+++ Information +++

Below is a small trained network, with its code and all its weights. Each question gives an input and a target symbol and asks what happens when units are switched off, that is, made to give their printed mean instead of their output.

import numpy as np


def w(rows, s, z=0):
    codes = np.array(rows[::2]) - 128.0
    scale = np.full(codes.shape[1], s)
    scale[-1] = z or s
    return codes * scale


def norm(h):
    return h / np.sqrt((h * h).mean(-1, keepdims=True) + 1e-5)


def f(y):
    return y / 2 * (1 + np.tanh(0.7978845608 * (y + 0.044715 * y**3)))


def softmax(a):
    e = np.exp(a - a.max(-1, keepdims=True))
    return e / e.sum(-1, keepdims=True)


def log_softmax(a):
    a = a - a.max(-1, keepdims=True)
    return a - np.log(np.exp(a).sum(-1, keepdims=True))


def net(x, mask):
    ids = ['αβγδεζηθλξπστφψω'.index(c) for c in x.split()]
    T = len(ids)
    res = E[ids] + P[:T]
    u = 0
    for l in range(2):
        q, k, v = (norm(res) @ M[l].T for M in (Q, K, V))
        z = softmax(np.where(np.tri(T) > 0, q @ k.T / 2**0.5, -1e9)) @ v
        res = res + np.where(mask[u], z, O[l][:, -1]) @ O[l][:, :-1]
        u += 1
        y = f(norm(res) @ A[l][:, :-1].T + A[l][:, -1])
        res = res + np.where(mask[u : u + 4], y, B[l][:, -1]) @ B[l][:, :-1]
        u += 4
    return log_softmax(norm(res)[-1] @ U[:, :-1].T + U[:, -1])


Q, K, V, O, A, B = {}, {}, {}, {}, {}, {}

+++

(Work request)
Exactly the lines from the one containing "e = np.exp(a - a.max(-1, keepdims=True))" through the end of the records above are to be printed, and no others.

(Task response)
    e = np.exp(a - a.max(-1, keepdims=True))
    return e / e.sum(-1, keepdims=True)


def log_softmax(a):
    a = a - a.max(-1, keepdims=True)
    return a - np.log(np.exp(a).sum(-1, keepdims=True))


def net(x, mask):
    ids = ['αβγδεζηθλξπστφψω'.index(c) for c in x.split()]
    T = len(ids)
    res = E[ids] + P[:T]
    u = 0
    for l in range(2):
        q, k, v = (norm(res) @ M[l].T for M in (Q, K, V))
        z = softmax(np.where(np.tri(T) > 0, q @ k.T / 2**0.5, -1e9)) @ v
        res = res + np.where(mask[u], z, O[l][:, -1]) @ O[l][:, :-1]
        u += 1
        y = f(norm(res) @ A[l][:, :-1].T + A[l][:, -1])
        res = res + np.where(mask[u : u + 4], y, B[l][:, -1]) @ B[l][:, :-1]
        u += 4
    return log_softmax(norm(res)[-1] @ U[:, :-1].T + U[:, -1])


Q, K, V, O, A, B = {}, {}, {}, {}, {}, {}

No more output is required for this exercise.